| What to work on |
Every line below containing the word "mova" should be found and copied.

Excerpts from a dataset:
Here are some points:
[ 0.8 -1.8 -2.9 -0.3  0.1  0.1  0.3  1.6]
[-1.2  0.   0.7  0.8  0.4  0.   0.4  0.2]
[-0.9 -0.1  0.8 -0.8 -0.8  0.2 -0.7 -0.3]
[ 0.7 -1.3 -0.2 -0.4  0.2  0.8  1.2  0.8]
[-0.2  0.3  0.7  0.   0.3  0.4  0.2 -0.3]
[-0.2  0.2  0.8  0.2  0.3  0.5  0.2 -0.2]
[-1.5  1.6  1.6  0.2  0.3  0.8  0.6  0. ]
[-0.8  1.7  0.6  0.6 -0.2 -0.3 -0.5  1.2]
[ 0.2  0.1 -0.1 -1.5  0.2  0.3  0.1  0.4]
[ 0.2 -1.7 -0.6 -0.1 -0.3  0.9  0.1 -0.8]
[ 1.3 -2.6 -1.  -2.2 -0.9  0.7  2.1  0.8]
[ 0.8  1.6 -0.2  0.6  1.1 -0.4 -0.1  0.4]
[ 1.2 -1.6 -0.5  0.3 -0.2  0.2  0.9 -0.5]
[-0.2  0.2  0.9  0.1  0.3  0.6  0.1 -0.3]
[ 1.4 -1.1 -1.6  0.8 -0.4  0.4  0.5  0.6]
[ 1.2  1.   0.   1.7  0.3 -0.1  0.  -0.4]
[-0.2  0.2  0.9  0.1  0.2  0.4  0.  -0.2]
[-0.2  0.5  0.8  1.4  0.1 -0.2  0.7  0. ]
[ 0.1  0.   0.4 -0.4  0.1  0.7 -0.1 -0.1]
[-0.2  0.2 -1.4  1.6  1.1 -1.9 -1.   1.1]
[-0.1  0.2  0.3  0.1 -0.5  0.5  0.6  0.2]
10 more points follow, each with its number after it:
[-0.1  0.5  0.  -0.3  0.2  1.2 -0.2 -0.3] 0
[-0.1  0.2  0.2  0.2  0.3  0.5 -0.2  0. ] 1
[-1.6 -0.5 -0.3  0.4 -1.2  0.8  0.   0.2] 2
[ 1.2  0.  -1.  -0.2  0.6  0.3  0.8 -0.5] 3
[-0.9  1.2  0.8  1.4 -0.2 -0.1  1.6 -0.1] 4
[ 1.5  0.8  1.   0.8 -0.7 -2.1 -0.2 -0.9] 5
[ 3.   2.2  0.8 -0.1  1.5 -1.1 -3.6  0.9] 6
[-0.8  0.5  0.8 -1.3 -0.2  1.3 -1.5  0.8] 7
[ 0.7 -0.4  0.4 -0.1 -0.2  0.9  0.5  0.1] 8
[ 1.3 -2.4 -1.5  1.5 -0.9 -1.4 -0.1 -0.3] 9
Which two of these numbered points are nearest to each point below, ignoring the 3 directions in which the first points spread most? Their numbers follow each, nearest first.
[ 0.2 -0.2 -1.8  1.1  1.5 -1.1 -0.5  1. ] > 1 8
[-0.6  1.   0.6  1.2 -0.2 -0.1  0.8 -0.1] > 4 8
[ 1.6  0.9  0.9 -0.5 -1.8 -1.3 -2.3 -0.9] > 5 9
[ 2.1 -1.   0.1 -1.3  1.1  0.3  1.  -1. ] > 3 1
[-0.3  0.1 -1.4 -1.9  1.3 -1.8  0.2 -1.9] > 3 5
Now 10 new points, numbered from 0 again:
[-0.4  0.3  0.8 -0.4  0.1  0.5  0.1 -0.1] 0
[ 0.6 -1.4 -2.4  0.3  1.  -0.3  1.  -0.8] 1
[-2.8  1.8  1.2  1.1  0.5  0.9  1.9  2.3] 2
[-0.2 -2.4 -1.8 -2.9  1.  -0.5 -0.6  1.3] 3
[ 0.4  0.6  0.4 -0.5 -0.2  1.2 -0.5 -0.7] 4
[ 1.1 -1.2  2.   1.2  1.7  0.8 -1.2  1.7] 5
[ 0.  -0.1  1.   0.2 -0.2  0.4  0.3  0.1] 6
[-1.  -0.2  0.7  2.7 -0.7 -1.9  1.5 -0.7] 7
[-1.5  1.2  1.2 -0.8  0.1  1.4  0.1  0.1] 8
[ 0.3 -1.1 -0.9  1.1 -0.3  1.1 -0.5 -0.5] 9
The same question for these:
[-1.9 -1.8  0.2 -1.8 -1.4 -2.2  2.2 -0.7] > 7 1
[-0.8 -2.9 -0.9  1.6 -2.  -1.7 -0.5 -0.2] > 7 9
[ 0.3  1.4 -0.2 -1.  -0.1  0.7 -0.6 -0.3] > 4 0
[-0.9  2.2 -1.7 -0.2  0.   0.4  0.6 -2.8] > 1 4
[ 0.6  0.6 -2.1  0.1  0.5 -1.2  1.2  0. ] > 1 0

---

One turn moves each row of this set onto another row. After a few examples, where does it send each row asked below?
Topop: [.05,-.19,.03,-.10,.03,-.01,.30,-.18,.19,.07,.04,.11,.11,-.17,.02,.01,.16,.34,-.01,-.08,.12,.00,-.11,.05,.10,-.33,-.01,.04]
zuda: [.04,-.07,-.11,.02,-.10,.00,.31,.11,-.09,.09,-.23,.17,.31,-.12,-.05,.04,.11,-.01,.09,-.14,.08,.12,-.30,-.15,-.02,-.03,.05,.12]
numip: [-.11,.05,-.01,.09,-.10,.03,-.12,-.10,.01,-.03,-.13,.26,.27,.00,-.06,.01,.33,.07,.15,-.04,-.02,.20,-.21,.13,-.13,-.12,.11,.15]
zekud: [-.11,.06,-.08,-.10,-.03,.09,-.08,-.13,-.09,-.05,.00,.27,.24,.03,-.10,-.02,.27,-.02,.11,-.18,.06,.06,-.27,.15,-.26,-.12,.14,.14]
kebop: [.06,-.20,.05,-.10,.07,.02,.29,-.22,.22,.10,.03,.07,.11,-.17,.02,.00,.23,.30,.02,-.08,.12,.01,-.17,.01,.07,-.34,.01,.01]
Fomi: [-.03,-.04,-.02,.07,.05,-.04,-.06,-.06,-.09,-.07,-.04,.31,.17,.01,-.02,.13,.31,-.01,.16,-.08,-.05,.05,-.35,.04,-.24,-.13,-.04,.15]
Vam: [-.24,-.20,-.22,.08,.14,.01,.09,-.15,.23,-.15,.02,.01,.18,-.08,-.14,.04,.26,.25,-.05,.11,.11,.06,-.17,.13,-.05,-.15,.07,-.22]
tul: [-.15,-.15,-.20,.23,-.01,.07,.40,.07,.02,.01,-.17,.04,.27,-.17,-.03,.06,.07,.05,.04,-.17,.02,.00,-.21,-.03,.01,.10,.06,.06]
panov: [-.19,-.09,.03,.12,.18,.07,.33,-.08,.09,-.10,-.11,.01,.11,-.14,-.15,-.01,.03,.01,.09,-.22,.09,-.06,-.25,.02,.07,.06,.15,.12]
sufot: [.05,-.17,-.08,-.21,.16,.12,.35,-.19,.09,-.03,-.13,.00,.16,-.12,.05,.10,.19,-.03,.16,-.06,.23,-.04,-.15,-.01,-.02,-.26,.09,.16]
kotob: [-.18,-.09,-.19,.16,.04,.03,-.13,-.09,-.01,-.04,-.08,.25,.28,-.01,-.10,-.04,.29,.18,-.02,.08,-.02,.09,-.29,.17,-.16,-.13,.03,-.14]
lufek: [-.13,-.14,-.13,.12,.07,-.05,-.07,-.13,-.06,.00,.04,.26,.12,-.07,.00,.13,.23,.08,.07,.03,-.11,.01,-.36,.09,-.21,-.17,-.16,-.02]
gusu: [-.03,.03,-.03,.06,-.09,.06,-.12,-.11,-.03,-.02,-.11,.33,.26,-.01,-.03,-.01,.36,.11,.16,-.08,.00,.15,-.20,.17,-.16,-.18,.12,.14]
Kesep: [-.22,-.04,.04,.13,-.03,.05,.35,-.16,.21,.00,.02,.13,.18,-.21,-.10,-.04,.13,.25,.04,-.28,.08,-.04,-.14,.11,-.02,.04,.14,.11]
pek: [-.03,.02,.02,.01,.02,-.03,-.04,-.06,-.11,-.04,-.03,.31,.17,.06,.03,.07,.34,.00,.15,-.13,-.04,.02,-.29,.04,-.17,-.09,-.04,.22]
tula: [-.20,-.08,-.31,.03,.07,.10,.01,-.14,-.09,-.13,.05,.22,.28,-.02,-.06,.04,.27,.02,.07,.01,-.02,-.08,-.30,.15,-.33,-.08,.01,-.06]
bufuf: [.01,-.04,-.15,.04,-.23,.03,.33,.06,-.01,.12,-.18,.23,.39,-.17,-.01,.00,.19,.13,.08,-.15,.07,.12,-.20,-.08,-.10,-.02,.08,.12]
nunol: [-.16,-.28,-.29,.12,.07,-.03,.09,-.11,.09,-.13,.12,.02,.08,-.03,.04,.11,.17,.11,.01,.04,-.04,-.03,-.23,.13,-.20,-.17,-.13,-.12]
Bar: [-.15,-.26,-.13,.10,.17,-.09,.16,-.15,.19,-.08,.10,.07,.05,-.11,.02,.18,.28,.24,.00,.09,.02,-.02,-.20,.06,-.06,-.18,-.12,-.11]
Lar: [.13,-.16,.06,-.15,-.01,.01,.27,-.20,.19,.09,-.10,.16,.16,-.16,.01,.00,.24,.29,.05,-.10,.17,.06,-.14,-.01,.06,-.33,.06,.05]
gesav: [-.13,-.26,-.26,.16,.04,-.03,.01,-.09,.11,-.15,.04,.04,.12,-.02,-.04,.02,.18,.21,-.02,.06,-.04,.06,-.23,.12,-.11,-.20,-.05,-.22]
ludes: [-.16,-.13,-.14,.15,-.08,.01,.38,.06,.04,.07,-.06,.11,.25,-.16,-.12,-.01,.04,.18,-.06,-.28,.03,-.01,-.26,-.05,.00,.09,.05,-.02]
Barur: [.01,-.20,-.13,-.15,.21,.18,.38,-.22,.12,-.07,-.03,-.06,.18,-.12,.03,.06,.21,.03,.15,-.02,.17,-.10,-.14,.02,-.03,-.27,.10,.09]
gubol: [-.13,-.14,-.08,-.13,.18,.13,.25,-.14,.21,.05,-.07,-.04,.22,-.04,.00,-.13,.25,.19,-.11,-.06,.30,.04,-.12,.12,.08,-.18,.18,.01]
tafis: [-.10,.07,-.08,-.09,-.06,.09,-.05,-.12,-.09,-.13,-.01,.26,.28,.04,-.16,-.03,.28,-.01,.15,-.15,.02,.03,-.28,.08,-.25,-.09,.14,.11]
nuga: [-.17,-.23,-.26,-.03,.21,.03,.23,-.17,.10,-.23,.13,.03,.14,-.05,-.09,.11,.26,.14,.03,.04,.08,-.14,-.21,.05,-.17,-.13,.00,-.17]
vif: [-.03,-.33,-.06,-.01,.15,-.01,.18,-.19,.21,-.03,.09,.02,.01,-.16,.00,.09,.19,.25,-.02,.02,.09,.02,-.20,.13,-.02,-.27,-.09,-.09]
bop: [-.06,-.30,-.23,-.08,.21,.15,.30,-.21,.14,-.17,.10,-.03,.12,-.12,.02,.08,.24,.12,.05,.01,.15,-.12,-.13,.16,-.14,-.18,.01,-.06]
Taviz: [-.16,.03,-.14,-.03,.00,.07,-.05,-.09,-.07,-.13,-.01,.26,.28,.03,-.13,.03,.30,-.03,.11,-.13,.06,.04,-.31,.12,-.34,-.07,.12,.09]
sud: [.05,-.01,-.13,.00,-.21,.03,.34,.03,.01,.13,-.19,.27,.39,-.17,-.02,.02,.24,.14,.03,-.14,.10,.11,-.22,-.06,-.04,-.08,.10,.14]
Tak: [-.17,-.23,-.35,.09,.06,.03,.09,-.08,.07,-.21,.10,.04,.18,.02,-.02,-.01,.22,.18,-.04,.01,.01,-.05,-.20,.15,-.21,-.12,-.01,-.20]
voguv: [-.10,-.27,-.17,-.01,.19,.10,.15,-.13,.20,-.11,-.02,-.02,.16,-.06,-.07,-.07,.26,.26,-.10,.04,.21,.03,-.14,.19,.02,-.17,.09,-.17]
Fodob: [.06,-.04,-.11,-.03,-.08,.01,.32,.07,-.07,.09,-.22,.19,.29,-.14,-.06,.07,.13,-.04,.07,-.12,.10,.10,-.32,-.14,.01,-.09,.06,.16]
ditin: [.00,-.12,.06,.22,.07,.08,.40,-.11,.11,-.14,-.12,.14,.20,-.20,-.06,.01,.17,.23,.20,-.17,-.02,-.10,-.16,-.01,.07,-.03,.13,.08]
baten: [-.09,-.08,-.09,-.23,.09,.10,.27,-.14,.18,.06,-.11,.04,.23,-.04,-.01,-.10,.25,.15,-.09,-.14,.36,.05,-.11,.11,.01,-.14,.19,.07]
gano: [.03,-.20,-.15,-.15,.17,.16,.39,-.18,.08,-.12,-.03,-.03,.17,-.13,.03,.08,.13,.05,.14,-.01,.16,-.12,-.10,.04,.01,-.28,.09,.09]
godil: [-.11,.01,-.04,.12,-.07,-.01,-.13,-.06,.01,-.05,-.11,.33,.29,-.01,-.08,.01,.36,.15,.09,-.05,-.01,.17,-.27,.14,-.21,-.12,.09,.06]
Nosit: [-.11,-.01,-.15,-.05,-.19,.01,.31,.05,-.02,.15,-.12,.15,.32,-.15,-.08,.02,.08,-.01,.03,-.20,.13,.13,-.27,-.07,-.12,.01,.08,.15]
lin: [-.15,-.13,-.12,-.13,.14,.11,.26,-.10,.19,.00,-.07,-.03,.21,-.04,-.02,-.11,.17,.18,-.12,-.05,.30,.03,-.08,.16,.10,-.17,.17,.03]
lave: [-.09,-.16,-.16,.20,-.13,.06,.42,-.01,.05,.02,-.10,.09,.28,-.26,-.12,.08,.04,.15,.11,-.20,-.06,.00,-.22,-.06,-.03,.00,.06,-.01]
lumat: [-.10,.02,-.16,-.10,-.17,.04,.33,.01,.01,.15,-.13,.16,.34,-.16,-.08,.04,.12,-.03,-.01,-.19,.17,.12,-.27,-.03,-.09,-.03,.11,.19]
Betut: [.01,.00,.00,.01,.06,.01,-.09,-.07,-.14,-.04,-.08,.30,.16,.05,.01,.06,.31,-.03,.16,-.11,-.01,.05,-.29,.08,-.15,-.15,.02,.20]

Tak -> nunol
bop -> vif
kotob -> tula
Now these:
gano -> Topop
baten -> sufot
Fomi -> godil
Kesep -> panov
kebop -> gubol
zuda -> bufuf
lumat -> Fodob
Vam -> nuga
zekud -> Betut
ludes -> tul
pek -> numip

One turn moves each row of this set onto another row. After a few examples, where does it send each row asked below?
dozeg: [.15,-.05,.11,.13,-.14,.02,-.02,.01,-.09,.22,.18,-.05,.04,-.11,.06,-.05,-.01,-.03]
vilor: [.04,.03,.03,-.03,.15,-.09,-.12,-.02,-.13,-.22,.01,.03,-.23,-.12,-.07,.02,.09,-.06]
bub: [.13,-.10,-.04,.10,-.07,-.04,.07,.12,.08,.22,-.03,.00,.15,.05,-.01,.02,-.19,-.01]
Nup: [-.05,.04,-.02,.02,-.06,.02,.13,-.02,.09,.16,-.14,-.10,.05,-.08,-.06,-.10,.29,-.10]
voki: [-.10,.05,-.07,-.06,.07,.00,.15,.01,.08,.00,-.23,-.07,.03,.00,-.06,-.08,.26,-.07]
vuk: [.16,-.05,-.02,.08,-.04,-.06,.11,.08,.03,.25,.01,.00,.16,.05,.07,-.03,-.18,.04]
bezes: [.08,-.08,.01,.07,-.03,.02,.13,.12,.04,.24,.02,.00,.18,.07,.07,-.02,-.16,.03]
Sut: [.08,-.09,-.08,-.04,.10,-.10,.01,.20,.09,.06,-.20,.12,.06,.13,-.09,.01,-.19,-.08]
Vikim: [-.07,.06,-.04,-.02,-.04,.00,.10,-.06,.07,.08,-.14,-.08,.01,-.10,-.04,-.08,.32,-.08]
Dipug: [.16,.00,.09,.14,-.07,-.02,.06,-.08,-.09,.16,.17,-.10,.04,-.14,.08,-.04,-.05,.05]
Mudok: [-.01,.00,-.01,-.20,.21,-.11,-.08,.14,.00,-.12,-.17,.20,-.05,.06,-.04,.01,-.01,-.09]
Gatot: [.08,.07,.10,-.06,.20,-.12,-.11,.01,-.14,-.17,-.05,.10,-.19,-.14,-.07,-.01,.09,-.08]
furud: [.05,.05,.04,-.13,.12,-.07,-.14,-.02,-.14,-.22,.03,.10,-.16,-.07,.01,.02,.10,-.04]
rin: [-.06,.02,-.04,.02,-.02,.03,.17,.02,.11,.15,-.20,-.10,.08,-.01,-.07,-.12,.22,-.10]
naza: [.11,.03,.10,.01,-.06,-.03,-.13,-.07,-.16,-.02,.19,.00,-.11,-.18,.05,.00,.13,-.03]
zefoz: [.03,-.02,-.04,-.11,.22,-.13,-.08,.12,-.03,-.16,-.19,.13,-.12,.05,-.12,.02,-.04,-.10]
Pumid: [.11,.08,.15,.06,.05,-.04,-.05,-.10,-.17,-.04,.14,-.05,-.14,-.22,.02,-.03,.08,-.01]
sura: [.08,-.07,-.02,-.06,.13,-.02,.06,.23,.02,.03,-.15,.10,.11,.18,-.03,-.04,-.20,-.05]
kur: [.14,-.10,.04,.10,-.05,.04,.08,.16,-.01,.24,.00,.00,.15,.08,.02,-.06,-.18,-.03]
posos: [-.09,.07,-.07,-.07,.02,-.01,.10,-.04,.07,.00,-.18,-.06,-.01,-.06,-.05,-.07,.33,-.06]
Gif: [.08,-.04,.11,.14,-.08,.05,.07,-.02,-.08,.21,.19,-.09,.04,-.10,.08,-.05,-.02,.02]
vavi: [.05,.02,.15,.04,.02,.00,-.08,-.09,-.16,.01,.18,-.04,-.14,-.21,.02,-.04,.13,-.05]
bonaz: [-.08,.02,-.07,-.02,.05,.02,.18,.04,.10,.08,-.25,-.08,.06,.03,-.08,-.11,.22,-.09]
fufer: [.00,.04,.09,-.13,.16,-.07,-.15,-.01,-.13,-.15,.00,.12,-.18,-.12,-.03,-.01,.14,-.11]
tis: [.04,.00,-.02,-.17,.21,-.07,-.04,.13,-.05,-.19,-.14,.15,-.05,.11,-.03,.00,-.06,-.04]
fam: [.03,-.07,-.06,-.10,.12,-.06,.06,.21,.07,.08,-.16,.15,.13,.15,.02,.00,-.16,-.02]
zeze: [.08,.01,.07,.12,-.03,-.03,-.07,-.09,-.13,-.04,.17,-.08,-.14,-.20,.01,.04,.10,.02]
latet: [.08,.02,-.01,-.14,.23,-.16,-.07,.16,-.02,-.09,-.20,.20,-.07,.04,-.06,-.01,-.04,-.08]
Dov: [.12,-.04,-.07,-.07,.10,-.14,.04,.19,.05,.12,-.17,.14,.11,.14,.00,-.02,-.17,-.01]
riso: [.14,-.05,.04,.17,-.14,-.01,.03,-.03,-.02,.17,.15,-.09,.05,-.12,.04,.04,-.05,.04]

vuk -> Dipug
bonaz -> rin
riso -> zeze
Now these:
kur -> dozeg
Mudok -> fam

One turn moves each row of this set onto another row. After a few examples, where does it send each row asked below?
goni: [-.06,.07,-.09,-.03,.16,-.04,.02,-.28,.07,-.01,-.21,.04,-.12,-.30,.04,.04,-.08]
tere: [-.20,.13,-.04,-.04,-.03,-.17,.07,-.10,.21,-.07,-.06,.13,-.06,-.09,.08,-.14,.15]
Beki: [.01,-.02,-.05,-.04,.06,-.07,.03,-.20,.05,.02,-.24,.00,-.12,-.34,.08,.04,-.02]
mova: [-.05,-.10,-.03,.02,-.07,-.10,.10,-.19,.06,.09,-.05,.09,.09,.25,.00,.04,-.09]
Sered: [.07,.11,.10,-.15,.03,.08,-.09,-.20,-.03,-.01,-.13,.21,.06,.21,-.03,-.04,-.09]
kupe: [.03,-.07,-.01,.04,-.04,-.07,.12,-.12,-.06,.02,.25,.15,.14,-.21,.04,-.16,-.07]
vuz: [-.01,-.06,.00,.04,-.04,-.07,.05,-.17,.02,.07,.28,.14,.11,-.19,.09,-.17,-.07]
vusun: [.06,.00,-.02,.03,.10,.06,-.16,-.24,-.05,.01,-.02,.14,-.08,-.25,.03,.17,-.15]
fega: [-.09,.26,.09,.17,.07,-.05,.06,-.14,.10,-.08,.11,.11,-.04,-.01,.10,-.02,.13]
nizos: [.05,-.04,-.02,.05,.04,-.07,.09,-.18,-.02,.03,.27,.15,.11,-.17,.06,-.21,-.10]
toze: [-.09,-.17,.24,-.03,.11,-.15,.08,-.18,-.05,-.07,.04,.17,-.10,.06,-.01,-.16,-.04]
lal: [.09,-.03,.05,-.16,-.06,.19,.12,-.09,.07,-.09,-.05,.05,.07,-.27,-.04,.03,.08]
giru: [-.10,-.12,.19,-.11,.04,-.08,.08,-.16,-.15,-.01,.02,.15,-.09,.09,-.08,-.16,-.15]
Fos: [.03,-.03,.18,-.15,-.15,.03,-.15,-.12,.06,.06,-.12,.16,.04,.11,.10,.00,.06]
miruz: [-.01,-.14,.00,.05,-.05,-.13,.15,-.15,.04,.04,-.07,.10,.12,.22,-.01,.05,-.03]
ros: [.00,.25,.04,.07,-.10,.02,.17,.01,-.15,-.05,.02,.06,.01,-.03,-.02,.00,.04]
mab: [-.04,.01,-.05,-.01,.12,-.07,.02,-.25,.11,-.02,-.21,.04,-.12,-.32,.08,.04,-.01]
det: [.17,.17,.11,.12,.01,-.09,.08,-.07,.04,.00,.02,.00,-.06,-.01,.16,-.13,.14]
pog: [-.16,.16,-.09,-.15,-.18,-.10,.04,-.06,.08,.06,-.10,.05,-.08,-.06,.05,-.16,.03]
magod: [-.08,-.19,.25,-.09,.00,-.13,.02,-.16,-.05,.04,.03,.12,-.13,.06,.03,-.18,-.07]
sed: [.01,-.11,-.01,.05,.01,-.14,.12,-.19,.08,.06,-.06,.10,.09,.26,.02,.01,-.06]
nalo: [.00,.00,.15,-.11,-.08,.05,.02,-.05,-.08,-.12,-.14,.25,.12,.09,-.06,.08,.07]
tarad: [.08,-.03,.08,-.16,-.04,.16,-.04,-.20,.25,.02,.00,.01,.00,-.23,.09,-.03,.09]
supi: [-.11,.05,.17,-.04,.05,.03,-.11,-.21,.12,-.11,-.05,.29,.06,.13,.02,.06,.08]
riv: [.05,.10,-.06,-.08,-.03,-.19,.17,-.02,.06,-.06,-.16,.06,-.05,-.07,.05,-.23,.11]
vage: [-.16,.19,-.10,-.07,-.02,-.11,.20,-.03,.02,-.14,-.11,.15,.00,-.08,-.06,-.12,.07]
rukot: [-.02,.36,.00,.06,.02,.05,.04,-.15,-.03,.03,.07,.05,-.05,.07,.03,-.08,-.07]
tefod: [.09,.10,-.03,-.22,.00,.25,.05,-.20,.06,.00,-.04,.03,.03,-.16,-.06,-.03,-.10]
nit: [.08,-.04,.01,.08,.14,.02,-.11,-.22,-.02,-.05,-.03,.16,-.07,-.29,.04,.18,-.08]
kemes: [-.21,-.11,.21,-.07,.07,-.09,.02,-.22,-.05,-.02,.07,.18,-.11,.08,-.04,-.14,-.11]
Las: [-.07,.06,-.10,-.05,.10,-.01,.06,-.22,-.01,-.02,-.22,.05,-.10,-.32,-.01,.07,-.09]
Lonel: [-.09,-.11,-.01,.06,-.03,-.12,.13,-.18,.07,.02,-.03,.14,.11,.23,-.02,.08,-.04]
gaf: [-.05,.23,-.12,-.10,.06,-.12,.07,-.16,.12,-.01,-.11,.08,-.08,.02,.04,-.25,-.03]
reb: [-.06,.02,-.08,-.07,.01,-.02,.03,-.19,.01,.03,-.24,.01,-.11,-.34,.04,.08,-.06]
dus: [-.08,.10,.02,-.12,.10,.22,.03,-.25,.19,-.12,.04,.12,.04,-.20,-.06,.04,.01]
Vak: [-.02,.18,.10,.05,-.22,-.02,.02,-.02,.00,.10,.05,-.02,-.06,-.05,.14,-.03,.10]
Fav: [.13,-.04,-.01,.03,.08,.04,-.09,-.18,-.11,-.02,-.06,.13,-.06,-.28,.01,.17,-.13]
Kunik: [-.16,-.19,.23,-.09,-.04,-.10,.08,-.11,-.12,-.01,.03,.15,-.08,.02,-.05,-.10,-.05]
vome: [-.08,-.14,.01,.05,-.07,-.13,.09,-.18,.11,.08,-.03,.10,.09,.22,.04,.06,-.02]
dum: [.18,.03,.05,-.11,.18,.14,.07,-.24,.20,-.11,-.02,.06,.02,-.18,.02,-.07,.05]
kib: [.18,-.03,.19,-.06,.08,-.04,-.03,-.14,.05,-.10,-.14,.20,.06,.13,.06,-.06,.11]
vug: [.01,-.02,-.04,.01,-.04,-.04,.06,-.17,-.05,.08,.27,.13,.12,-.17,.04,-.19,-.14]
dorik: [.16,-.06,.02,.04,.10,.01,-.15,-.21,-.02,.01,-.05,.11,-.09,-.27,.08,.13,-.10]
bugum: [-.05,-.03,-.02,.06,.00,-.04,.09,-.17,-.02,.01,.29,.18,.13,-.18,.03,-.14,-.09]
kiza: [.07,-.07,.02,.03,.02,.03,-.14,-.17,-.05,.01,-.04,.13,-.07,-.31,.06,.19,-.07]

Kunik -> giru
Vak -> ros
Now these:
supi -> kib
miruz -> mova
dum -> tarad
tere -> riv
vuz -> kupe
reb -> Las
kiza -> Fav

| Your solution |
mova: [-.05,-.10,-.03,.02,-.07,-.10,.10,-.19,.06,.09,-.05,.09,.09,.25,.00,.04,-.09]
miruz -> mova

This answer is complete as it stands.